**INPUT MATERIAL**
Below is a small trained network, with its code and all its weights. Each question gives an input and a target symbol and asks what happens when units are switched off, that is, made to give their printed mean instead of their output.

import numpy as np


def w(rows, s, z=0):
    codes = np.array(rows[::2]) - 128.0
    scale = np.full(codes.shape[1], s)
    scale[-1] = z or s
    return codes * scale


def norm(h):
    return h / np.sqrt((h * h).mean(-1, keepdims=True) + 1e-5)


def f(y):
    return np.maximum(y, 0)


def softmax(a):
    e = np.exp(a - a.max(-1, keepdims=True))
    return e / e.sum(-1, keepdims=True)


def log_softmax(a):
    a = a - a.max(-1, keepdims=True)
    return a - np.log(np.exp(a).sum(-1, keepdims=True))


def net(x, mask):
    ids = ['Ψαβγδλμξστ'.index(c) for c in x.split()]
    T = len(ids)
    res = E[ids] + P[:T]
    u = 0
    for l in range(3):
        q, k, v = (norm(res) @ M[l].T for M in (Q, K, V))
        z = softmax(np.where(np.tri(T) > 0, q @ k.T / 2**0.5, -1e9)) @ v
        res = res + np.where(mask[u], z, O[l][:, -1]) @ O[l][:, :-1]
        u += 1
        y = f(norm(res) @ A[l][:, :-1].T + A[l][:, -1])
        res = res + np.where(mask[u : u + 4], y, B[l][:, -1]) @ B[l][:, :-1]
        u += 4
    return log_softmax(norm(res)[-1] @ U[:, :-1].T + U[:, -1])


Q, K, V, O, A, B = {}, {}, {}, {}, {}, {}
E = w([
[59,157,144,64,121,88,74,160,170,96,137],'Ψ',
[77,90,136,74,97,100,31,199,99,101,124],'α',
[54,71,109,92,144,181,174,144,103,101,146],'β',
[33,104,209,133,86,83,105,147,108,188,138],'γ',
[138,206,145,87,135,185,148,67,143,119,116],'δ',
[192,61,115,171,124,64,186,122,75,90,116],'λ',
[142,90,6,154,182,99,56,99,173,91,161],'μ',
[105,205,116,173,80,155,118,175,92,154,146],'ξ',
[92,151,162,98,206,178,97,131,156,128,67],'σ',
[114,147,196,86,150,165,79,171,73,118,124],'τ',
],0.021)
P = w([
[111,132,135,112,2,174,59,250,193,166,87],'0',
[113,124,143,114,62,168,62,204,141,125,87],'1',
[120,138,142,117,87,154,81,193,123,110,97],'2',
[130,136,168,116,106,161,92,156,73,132,107],'3',
[129,127,147,119,123,144,115,153,83,106,134],'4',
[187,164,120,51,140,125,179,161,92,143,202],'5',
[98,106,125,118,145,95,120,81,71,103,142],'6',
[115,115,124,85,156,72,164,77,69,119,180],'7',
[134,98,113,107,149,90,163,64,39,110,191],'8',
[132,83,98,99,143,84,173,50,22,81,174],'9',
[161,96,78,73,143,41,202,47,26,92,189],'10',
[152,100,83,75,153,43,196,48,28,80,181],'11',
],0.0081)
Q[0] = w([
[124,120,130,23,191,75,2,153,22,73,205],'L0H1',
[73,142,152,58,91,171,112,140,108,239,16],'L0H1',
],0.0058)
K[0] = w([
[192,119,73,185,88,61,247,22,22,64,156],'L0H1',
[76,227,122,98,205,91,144,67,114,92,254],'L0H1',
],0.0064)
V[0] = w([
[135,116,50,174,135,26,206,168,62,121,75],'L0H1',
[244,181,158,149,28,100,232,15,196,6,3],'L0H1',
],0.0032)
O[0] = w([
[71,75,71,114,174,131,111,80,12,89,120,147],'L0H1',
[147,100,169,130,110,99,75,44,115,25,184,3],'L0H1',
],0.011,0.0038)
A[0] = w([
[147,200,44,106,90,161,79,24,180,64,112,104],'L0N1',
[175,168,128,255,50,186,83,103,210,99,134,181],'L0N2',
[227,36,102,162,124,45,91,136,101,161,49,8],'L0N3',
[147,229,81,162,125,152,154,132,91,147,221,211],'L0N4',
],0.0058,0.0015)
B[0] = w([
[132,246,204,126,153,213,48,138,164,113,240,185],'L0N1',
[96,113,138,104,181,160,157,132,112,157,76,179],'L0N2',
[193,33,168,180,126,78,182,148,166,167,121,181],'L0N3',
[72,132,107,141,144,63,31,75,91,58,57,252],'L0N4',
],0.011,0.0026)
Q[1] = w([
[54,104,157,66,214,106,93,254,80,146,89],'L1H1',
[152,143,114,134,94,167,179,152,184,138,150],'L1H1',
],0.013)
K[1] = w([
[140,123,60,197,134,76,237,1,25,14,172],'L1H1',
[19,180,120,41,173,210,88,195,172,186,126],'L1H1',
],0.0073)
V[1] = w([
[152,122,172,133,173,38,75,164,184,206,156],'L1H1',
[154,2,136,47,132,197,243,145,140,99,158],'L1H1',
],0.0058)
O[1] = w([
[123,85,186,161,153,24,197,255,114,70,236,72],'L1H1',
[95,37,128,71,96,154,245,103,71,125,174,253],'L1H1',
],0.0097,0.0054)
A[1] = w([
[134,156,254,65,139,119,78,63,170,64,163,12],'L1N1',
[176,126,102,210,177,173,107,125,218,83,179,5],'L1N2',
[167,135,59,174,139,150,215,106,176,189,116,101],'L1N3',
[41,125,76,140,15,202,192,82,111,184,148,24],'L1N4',
],0.0081,0.0024)
B[1] = w([
[3,255,134,154,153,82,254,61,240,137,183,158],'L1N1',
[61,64,117,91,202,165,193,197,66,159,202,139],'L1N2',
[117,63,224,164,100,12,27,116,121,233,161,149],'L1N3',
[151,221,86,11,161,154,155,150,8,103,151,244],'L1N4',
],0.0091,0.011)
Q[2] = w([
[108,141,138,111,115,85,70,208,148,131,122],'L2H1',
[86,101,135,84,250,131,152,89,122,138,201],'L2H1',
],0.012)
K[2] = w([
[18,174,69,200,208,157,52,55,72,99,215],'L2H1',
[172,56,35,216,141,97,254,18,134,44,146],'L2H1',
],0.0071)
V[2] = w([
[31,252,114,134,101,171,194,163,77,117,103],'L2H1',
[116,120,45,127,254,209,117,138,107,138,222],'L2H1',
],0.0066)
O[2] = w([
[125,84,96,116,52,199,178,6,77,93,168,253],'L2H1',
[97,9,162,57,97,135,36,155,147,138,115,200],'L2H1',
],0.012,0.0048)
A[2] = w([
[138,68,96,177,5,83,110,141,110,147,150,184],'L2N1',
[69,117,108,112,131,176,102,140,83,152,185,250],'L2N2',
[106,178,118,202,191,86,125,149,170,155,133,90],'L2N3',
[130,215,105,204,126,96,31,97,155,129,60,99],'L2N4',
],0.011,0.0021)
B[2] = w([
[32,219,97,149,199,227,145,106,86,99,134,149],'L2N1',
[172,56,132,93,70,81,96,89,151,125,142,248],'L2N2',
[231,32,47,119,104,157,141,47,144,101,73,167],'L2N3',
[124,172,138,194,188,133,3,18,60,176,183,184],'L2N4',
],0.011,0.013)
U = w([
[173,109,89,66,98,136,127,78,98,121,82,91],'Ψ',
[76,170,159,143,144,147,133,96,192,61,195,42],'α',
[118,75,148,155,155,102,55,176,178,112,149,201],'β',
[95,218,52,112,198,166,109,201,115,78,122,5],'γ',
[148,150,111,118,193,152,140,120,175,127,3,125],'δ',
[255,141,51,159,106,112,108,136,183,86,188,57],'λ',
[212,130,183,144,163,79,132,109,129,72,62,192],'μ',
[174,212,96,145,205,132,50,100,98,179,125,154],'ξ',
[81,119,128,231,166,154,179,145,102,132,116,202],'σ',
[201,193,199,149,89,67,146,167,116,212,145,253],'τ',
],0.0081,0.0021)

Each question gives the input, a string of symbols that net reads in full, and the target symbol t.
The units are the heads (2 rows each of Q, K, V and O) and the neurons (one row each of A and B). Each row of codes is followed by its name. A weight is (code - 128) times the scale printed after its matrix; where a second scale follows, it is the last column's (O, A, B and U).
mask holds one flag per unit, layer by layer, with each layer's heads first. A switched-off unit (its flag False) gives its mean, the last column of its rows in O or B, instead of its output. The means were averaged over made-up inputs and are rounded, as every weight is.
A unit's drop is (log p(t) with every unit on - log p(t) with that unit switched off) / (log p(t) with every unit on - log p(t) with every unit switched off).
The circuit of an input: a set's keep is (log p(t) with only the set's units on - log p(t) with every unit switched off) / (log p(t) with every unit on - log p(t) with every unit switched off). Starting from the 12 units with the biggest drops (on a tie, the unit counted first), units are removed one at a time, each time the one whose removal leaves the highest keep (on an exact tie, the one counted first), for as long as the keep stays at least 0.8.
units of the circuit, in order: the units of the circuit, biggest drop first
k most important neurons: the k neurons with the biggest drops, biggest first
top k neurons in layer l: the k neurons of layer l with the biggest drops, biggest first
input δ μ σ σ, target β: units of the circuit, in order -> [L2H1, L1N4]
input α σ Ψ β β τ ξ γ α γ ξ, target ξ: 2 most important neurons -> [L0N4, L2N4]
input β δ α, target α: units of the circuit, in order -> [L0H1, L1N1]
input α β τ τ ξ Ψ, target ξ: units of the circuit, in order -> [L1H1, L0N4]
input τ β α β β ξ ξ τ τ τ, target ξ: units of the circuit, in order -> [L1H1, L0N4]
input τ Ψ σ, target δ: most important neuron -> [L1N4]
input Ψ ξ μ ξ γ α β μ γ, target β: units of the circuit, in order -> [L2H1, L1H1]
input α γ τ, target τ: units of the circuit, in order -> [L1H1, L0H1, L1N4, L2H1]
input β β δ, target α: units of the circuit, in order -> [L1N1, L0H1]
input β β τ δ τ Ψ α β τ ξ ξ Ψ, target ξ: units of the circuit, in order -> [L1H1, L2N4]
input ξ τ μ σ α Ψ β μ β ξ τ, target ξ: 2 most important neurons -> [L0N4, L0N1]
input σ ξ β β β β β β β δ Ψ γ, target α: top 2 neurons in layer 2 -> [L2N1, L2N3]
input ξ τ τ α, target ξ: units of the circuit, in order -> [L1H1, L2N4, L0N4]
input α β β β λ β Ψ, target α: units of the circuit, in order -> [L0H1, L1N1]
input Ψ ξ α, target ξ: units of the circuit, in order -> [L1H1, L2N4]
input Ψ λ τ τ ξ α, target β: 3 most important neurons -> [L0N3, L1N4, L0N4]
input ξ σ Ψ μ β β Ψ δ μ Ψ Ψ τ, target β: 2 most important neurons -> [L1N4, L0N3]
input β λ λ, target μ: 2 most important neurons -> [L0N3, L1N3]
input σ ξ β δ λ β γ, target τ: units of the circuit, in order -> [L2H1, L1H1, L0N3]
input τ α ξ β δ α γ Ψ Ψ γ, target α: units of the circuit, in order -> [L1H1, L2N1, L0H1, L1N4]
input γ λ σ, target δ: 3 most important neurons -> [L2N3, L1N4, L2N2]
input λ α τ τ α δ, target ξ: 2 most important neurons -> [L2N4, L0N4]
input ξ τ α β Ψ γ λ Ψ β β β δ, target ξ: units of the circuit, in order -> [L2H1, L0N3]
input β λ δ β β, target γ: 4 most important neurons -> [L0N3, L1N4, L1N3, L2N3]
input β λ μ β α β γ β α τ, target μ: 2 most important neurons -> [L0N3, L1N4]
input Ψ τ Ψ σ τ, target τ: 2 most important neurons -> [L1N4, L2N3]
input Ψ α α Ψ ξ β σ ξ, target ξ: 2 most important neurons -> [L0N4, L2N4]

**PROBLEM DESCRIPTION**
In the entries above, find each line with "heads" and list it.

**EXERCISE RESULT**
The units are the heads (2 rows each of Q, K, V and O) and the neurons (one row each of A and B). Each row of codes is followed by its name. A weight is (code - 128) times the scale printed after its matrix; where a second scale follows, it is the last column's (O, A, B and U).
mask holds one flag per unit, layer by layer, with each layer's heads first. A switched-off unit (its flag False) gives its mean, the last column of its rows in O or B, instead of its output. The means were averaged over made-up inputs and are rounded, as every weight is.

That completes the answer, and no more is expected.